What you have to do. Word for word, restate the entries that follow.

Records to use.
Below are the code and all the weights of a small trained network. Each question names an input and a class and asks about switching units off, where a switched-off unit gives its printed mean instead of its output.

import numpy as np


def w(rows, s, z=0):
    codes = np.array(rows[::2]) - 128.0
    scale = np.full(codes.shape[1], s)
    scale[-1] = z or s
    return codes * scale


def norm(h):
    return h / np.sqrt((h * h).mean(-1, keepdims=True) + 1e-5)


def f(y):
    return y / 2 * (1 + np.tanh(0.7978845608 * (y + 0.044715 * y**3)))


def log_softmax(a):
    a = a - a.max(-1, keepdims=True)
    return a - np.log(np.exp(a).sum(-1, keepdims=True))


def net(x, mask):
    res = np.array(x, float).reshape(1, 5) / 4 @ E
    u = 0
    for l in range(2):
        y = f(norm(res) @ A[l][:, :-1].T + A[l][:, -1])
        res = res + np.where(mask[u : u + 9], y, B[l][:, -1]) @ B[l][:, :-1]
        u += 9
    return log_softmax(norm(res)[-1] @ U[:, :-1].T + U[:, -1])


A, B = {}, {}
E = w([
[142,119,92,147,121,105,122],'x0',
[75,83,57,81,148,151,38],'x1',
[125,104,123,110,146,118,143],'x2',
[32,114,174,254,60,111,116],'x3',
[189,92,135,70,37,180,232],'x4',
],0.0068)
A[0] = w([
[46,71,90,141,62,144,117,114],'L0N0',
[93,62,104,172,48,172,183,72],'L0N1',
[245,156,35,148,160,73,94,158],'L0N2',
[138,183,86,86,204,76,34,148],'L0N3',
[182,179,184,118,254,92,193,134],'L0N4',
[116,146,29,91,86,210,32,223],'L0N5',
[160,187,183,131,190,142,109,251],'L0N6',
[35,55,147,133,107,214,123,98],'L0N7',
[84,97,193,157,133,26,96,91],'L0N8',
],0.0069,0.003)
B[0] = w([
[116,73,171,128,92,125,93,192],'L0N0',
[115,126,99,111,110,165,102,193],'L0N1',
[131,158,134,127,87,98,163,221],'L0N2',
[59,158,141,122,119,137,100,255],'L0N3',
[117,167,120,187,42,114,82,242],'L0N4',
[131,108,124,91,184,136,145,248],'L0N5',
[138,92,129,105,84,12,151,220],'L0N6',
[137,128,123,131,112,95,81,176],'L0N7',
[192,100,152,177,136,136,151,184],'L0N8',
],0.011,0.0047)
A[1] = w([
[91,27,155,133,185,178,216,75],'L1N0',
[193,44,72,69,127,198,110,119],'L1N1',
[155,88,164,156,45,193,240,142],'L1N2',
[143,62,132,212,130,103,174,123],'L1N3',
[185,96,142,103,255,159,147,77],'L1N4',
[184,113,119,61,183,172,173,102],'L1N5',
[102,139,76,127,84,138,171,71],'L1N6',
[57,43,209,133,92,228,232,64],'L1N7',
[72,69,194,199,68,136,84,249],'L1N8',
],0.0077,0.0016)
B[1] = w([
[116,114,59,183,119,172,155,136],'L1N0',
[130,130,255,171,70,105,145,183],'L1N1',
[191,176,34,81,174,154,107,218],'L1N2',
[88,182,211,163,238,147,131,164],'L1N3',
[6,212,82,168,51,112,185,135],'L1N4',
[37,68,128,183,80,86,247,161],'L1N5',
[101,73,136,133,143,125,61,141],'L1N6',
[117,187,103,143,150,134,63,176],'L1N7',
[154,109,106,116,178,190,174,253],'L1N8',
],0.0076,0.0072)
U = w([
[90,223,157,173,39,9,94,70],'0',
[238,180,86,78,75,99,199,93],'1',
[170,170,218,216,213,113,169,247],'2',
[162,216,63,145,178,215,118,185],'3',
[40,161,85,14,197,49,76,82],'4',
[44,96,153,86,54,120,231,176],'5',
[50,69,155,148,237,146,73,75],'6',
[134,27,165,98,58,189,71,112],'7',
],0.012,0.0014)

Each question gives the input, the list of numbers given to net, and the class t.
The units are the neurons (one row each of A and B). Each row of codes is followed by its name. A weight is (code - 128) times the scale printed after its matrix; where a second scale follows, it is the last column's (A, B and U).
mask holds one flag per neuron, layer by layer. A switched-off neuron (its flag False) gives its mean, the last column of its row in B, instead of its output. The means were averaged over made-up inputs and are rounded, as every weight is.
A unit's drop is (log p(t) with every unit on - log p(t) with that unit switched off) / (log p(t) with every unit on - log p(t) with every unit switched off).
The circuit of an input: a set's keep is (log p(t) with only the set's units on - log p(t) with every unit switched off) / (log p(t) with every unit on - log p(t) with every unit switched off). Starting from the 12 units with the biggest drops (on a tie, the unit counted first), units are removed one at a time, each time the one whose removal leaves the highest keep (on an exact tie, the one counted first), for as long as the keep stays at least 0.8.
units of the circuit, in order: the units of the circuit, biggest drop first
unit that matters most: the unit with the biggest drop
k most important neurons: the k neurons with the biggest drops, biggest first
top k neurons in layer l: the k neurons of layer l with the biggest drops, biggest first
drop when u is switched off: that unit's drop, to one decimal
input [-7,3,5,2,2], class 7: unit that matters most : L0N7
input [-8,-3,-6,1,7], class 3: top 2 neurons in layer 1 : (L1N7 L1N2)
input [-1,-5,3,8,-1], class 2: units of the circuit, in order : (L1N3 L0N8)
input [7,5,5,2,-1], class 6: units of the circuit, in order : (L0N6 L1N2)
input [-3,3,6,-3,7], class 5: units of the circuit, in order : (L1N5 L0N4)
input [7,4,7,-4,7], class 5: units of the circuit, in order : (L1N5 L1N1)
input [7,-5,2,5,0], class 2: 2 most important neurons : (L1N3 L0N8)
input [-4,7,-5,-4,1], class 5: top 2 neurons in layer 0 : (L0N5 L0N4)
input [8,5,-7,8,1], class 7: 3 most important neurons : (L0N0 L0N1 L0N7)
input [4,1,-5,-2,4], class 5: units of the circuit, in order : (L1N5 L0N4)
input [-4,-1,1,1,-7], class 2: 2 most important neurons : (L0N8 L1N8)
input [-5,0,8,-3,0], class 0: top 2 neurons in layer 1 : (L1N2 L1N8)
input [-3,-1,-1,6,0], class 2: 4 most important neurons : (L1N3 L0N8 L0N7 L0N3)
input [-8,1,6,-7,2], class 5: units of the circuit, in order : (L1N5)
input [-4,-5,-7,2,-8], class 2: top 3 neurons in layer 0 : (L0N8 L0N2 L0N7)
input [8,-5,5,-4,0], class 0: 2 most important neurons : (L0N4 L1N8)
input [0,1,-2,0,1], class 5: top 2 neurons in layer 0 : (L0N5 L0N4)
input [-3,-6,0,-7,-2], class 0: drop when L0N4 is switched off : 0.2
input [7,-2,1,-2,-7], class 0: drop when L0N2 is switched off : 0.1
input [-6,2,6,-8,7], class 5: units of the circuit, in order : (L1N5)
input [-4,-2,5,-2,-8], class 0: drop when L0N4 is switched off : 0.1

Task solution.
Below are the code and all the weights of a small trained network. Each question names an input and a class and asks about switching units off, where a switched-off unit gives its printed mean instead of its output.

import numpy as np


def w(rows, s, z=0):
    codes = np.array(rows[::2]) - 128.0
    scale = np.full(codes.shape[1], s)
    scale[-1] = z or s
    return codes * scale


def norm(h):
    return h / np.sqrt((h * h).mean(-1, keepdims=True) + 1e-5)


def f(y):
    return y / 2 * (1 + np.tanh(0.7978845608 * (y + 0.044715 * y**3)))


def log_softmax(a):
    a = a - a.max(-1, keepdims=True)
    return a - np.log(np.exp(a).sum(-1, keepdims=True))


def net(x, mask):
    res = np.array(x, float).reshape(1, 5) / 4 @ E
    u = 0
    for l in range(2):
        y = f(norm(res) @ A[l][:, :-1].T + A[l][:, -1])
        res = res + np.where(mask[u : u + 9], y, B[l][:, -1]) @ B[l][:, :-1]
        u += 9
    return log_softmax(norm(res)[-1] @ U[:, :-1].T + U[:, -1])


A, B = {}, {}
E = w([
[142,119,92,147,121,105,122],'x0',
[75,83,57,81,148,151,38],'x1',
[125,104,123,110,146,118,143],'x2',
[32,114,174,254,60,111,116],'x3',
[189,92,135,70,37,180,232],'x4',
],0.0068)
A[0] = w([
[46,71,90,141,62,144,117,114],'L0N0',
[93,62,104,172,48,172,183,72],'L0N1',
[245,156,35,148,160,73,94,158],'L0N2',
[138,183,86,86,204,76,34,148],'L0N3',
[182,179,184,118,254,92,193,134],'L0N4',
[116,146,29,91,86,210,32,223],'L0N5',
[160,187,183,131,190,142,109,251],'L0N6',
[35,55,147,133,107,214,123,98],'L0N7',
[84,97,193,157,133,26,96,91],'L0N8',
],0.0069,0.003)
B[0] = w([
[116,73,171,128,92,125,93,192],'L0N0',
[115,126,99,111,110,165,102,193],'L0N1',
[131,158,134,127,87,98,163,221],'L0N2',
[59,158,141,122,119,137,100,255],'L0N3',
[117,167,120,187,42,114,82,242],'L0N4',
[131,108,124,91,184,136,145,248],'L0N5',
[138,92,129,105,84,12,151,220],'L0N6',
[137,128,123,131,112,95,81,176],'L0N7',
[192,100,152,177,136,136,151,184],'L0N8',
],0.011,0.0047)
A[1] = w([
[91,27,155,133,185,178,216,75],'L1N0',
[193,44,72,69,127,198,110,119],'L1N1',
[155,88,164,156,45,193,240,142],'L1N2',
[143,62,132,212,130,103,174,123],'L1N3',
[185,96,142,103,255,159,147,77],'L1N4',
[184,113,119,61,183,172,173,102],'L1N5',
[102,139,76,127,84,138,171,71],'L1N6',
[57,43,209,133,92,228,232,64],'L1N7',
[72,69,194,199,68,136,84,249],'L1N8',
],0.0077,0.0016)
B[1] = w([
[116,114,59,183,119,172,155,136],'L1N0',
[130,130,255,171,70,105,145,183],'L1N1',
[191,176,34,81,174,154,107,218],'L1N2',
[88,182,211,163,238,147,131,164],'L1N3',
[6,212,82,168,51,112,185,135],'L1N4',
[37,68,128,183,80,86,247,161],'L1N5',
[101,73,136,133,143,125,61,141],'L1N6',
[117,187,103,143,150,134,63,176],'L1N7',
[154,109,106,116,178,190,174,253],'L1N8',
],0.0076,0.0072)
U = w([
[90,223,157,173,39,9,94,70],'0',
[238,180,86,78,75,99,199,93],'1',
[170,170,218,216,213,113,169,247],'2',
[162,216,63,145,178,215,118,185],'3',
[40,161,85,14,197,49,76,82],'4',
[44,96,153,86,54,120,231,176],'5',
[50,69,155,148,237,146,73,75],'6',
[134,27,165,98,58,189,71,112],'7',
],0.012,0.0014)

Each question gives the input, the list of numbers given to net, and the class t.
The units are the neurons (one row each of A and B). Each row of codes is followed by its name. A weight is (code - 128) times the scale printed after its matrix; where a second scale follows, it is the last column's (A, B and U).
mask holds one flag per neuron, layer by layer. A switched-off neuron (its flag False) gives its mean, the last column of its row in B, instead of its output. The means were averaged over made-up inputs and are rounded, as every weight is.
A unit's drop is (log p(t) with every unit on - log p(t) with that unit switched off) / (log p(t) with every unit on - log p(t) with every unit switched off).
The circuit of an input: a set's keep is (log p(t) with only the set's units on - log p(t) with every unit switched off) / (log p(t) with every unit on - log p(t) with every unit switched off). Starting from the 12 units with the biggest drops (on a tie, the unit counted first), units are removed one at a time, each time the one whose removal leaves the highest keep (on an exact tie, the one counted first), for as long as the keep stays at least 0.8.
units of the circuit, in order: the units of the circuit, biggest drop first
unit that matters most: the unit with the biggest drop
k most important neurons: the k neurons with the biggest drops, biggest first
top k neurons in layer l: the k neurons of layer l with the biggest drops, biggest first
drop when u is switched off: that unit's drop, to one decimal
input [-7,3,5,2,2], class 7: unit that matters most : L0N7
input [-8,-3,-6,1,7], class 3: top 2 neurons in layer 1 : (L1N7 L1N2)
input [-1,-5,3,8,-1], class 2: units of the circuit, in order : (L1N3 L0N8)
input [7,5,5,2,-1], class 6: units of the circuit, in order : (L0N6 L1N2)
input [-3,3,6,-3,7], class 5: units of the circuit, in order : (L1N5 L0N4)
input [7,4,7,-4,7], class 5: units of the circuit, in order : (L1N5 L1N1)
input [7,-5,2,5,0], class 2: 2 most important neurons : (L1N3 L0N8)
input [-4,7,-5,-4,1], class 5: top 2 neurons in layer 0 : (L0N5 L0N4)
input [8,5,-7,8,1], class 7: 3 most important neurons : (L0N0 L0N1 L0N7)
input [4,1,-5,-2,4], class 5: units of the circuit, in order : (L1N5 L0N4)
input [-4,-1,1,1,-7], class 2: 2 most important neurons : (L0N8 L1N8)
input [-5,0,8,-3,0], class 0: top 2 neurons in layer 1 : (L1N2 L1N8)
input [-3,-1,-1,6,0], class 2: 4 most important neurons : (L1N3 L0N8 L0N7 L0N3)
input [-8,1,6,-7,2], class 5: units of the circuit, in order : (L1N5)
input [-4,-5,-7,2,-8], class 2: top 3 neurons in layer 0 : (L0N8 L0N2 L0N7)
input [8,-5,5,-4,0], class 0: 2 most important neurons : (L0N4 L1N8)
input [0,1,-2,0,1], class 5: top 2 neurons in layer 0 : (L0N5 L0N4)
input [-3,-6,0,-7,-2], class 0: drop when L0N4 is switched off : 0.2
input [7,-2,1,-2,-7], class 0: drop when L0N2 is switched off : 0.1
input [-6,2,6,-8,7], class 5: units of the circuit, in order : (L1N5)
input [-4,-2,5,-2,-8], class 0: drop when L0N4 is switched off : 0.1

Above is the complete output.